TASK DATA –
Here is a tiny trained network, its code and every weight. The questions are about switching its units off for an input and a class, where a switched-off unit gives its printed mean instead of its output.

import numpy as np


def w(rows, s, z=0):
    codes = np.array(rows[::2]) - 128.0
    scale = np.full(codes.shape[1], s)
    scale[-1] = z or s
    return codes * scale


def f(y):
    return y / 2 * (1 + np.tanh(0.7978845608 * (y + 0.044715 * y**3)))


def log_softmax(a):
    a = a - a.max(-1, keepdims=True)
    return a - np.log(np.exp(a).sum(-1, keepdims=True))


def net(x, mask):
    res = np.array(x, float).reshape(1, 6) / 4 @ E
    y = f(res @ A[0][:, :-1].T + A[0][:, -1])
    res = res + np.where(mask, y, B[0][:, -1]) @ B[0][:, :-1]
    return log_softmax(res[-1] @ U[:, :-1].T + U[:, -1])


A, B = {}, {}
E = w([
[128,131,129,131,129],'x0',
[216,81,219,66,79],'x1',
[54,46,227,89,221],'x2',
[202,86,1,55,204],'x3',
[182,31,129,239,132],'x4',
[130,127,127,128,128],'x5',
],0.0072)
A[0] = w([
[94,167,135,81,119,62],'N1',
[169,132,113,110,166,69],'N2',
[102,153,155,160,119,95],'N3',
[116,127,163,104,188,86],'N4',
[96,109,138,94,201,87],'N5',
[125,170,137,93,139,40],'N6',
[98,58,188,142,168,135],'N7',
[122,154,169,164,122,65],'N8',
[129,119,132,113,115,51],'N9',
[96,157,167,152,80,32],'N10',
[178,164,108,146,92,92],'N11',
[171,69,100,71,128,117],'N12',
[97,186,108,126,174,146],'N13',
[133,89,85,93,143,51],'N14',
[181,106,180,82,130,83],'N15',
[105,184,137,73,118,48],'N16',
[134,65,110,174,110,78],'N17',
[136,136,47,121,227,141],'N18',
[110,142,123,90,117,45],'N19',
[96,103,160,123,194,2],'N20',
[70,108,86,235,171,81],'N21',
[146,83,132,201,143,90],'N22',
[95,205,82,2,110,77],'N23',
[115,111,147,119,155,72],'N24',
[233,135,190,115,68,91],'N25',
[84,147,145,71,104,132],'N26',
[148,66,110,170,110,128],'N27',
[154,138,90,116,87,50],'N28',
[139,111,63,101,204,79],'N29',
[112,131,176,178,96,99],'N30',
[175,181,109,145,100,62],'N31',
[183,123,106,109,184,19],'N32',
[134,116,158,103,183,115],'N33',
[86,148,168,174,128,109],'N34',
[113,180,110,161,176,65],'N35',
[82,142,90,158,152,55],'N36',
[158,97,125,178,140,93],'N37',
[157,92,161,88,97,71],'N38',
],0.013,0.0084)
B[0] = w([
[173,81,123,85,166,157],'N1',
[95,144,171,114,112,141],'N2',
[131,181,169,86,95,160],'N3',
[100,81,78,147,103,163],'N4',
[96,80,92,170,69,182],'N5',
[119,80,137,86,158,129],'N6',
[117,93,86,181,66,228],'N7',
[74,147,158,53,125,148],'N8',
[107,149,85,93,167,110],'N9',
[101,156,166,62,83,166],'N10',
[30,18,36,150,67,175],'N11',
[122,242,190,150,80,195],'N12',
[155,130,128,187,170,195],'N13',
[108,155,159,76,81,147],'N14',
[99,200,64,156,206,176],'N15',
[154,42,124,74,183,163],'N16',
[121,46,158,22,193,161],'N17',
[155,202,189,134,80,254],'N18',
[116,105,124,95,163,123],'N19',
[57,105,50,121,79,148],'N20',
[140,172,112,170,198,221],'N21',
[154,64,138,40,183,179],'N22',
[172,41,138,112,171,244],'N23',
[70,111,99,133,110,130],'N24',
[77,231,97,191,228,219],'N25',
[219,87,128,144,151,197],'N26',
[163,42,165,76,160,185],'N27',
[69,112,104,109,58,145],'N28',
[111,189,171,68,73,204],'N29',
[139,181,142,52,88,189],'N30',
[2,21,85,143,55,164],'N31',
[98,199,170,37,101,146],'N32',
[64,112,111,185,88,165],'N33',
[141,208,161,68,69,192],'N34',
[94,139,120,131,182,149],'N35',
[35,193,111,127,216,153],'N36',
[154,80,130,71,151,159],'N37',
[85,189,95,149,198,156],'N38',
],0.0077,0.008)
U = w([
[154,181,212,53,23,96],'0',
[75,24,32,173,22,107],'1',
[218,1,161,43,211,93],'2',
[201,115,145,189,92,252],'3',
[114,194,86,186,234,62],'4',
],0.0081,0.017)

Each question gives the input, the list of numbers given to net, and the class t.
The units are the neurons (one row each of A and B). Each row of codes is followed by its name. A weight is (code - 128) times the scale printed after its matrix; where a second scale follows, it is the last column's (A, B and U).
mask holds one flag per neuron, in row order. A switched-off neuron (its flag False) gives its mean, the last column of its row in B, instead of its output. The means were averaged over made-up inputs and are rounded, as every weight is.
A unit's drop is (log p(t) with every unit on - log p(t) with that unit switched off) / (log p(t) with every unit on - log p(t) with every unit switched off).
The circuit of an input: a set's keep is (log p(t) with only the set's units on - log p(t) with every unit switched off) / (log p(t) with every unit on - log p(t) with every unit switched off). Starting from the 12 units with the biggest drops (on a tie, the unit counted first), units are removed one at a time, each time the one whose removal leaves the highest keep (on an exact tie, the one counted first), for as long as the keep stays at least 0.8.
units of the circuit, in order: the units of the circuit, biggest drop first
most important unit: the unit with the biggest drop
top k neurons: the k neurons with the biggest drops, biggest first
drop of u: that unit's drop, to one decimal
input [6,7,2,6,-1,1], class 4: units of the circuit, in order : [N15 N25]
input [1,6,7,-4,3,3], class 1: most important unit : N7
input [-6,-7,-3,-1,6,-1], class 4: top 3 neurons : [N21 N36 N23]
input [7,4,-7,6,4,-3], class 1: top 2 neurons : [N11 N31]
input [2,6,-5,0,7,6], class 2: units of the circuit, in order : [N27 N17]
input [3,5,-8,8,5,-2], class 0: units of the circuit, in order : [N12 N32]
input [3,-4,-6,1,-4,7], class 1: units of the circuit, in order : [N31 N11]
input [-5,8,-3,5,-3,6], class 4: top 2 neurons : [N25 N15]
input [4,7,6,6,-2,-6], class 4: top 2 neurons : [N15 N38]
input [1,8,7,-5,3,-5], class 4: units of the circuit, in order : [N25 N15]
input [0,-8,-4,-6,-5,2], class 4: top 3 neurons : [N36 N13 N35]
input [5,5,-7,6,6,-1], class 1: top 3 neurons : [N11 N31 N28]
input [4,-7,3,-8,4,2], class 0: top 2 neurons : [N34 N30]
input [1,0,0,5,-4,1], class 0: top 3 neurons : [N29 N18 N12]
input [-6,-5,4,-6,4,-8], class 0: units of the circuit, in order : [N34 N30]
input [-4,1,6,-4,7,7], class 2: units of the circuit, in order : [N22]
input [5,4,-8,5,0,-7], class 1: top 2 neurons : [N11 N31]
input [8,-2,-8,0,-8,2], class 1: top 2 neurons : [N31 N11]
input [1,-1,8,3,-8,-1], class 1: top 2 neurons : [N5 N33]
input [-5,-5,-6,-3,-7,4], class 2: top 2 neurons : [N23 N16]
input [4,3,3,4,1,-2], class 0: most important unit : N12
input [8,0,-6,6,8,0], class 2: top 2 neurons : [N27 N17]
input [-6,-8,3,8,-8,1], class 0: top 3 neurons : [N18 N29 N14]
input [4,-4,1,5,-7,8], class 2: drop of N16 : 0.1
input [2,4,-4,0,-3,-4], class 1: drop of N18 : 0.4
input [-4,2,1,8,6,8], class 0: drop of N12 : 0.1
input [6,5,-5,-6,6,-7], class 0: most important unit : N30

WORK REQUIRED – Each line, from the one that holds "input [-4,1,6,-4,7,7], class" through the last line of the entries, must be repeated exactly. Leave out everything else.

OUTPUT FOR THIS EXERCISE –
input [-4,1,6,-4,7,7], class 2: units of the circuit, in order : [N22]
input [5,4,-8,5,0,-7], class 1: top 2 neurons : [N11 N31]
input [8,-2,-8,0,-8,2], class 1: top 2 neurons : [N31 N11]
input [1,-1,8,3,-8,-1], class 1: top 2 neurons : [N5 N33]
input [-5,-5,-6,-3,-7,4], class 2: top 2 neurons : [N23 N16]
input [4,3,3,4,1,-2], class 0: most important unit : N12
input [8,0,-6,6,8,0], class 2: top 2 neurons : [N27 N17]
input [-6,-8,3,8,-8,1], class 0: top 3 neurons : [N18 N29 N14]
input [4,-4,1,5,-7,8], class 2: drop of N16 : 0.1
input [2,4,-4,0,-3,-4], class 1: drop of N18 : 0.4
input [-4,2,1,8,6,8], class 0: drop of N12 : 0.1
input [6,5,-5,-6,6,-7], class 0: most important unit : N30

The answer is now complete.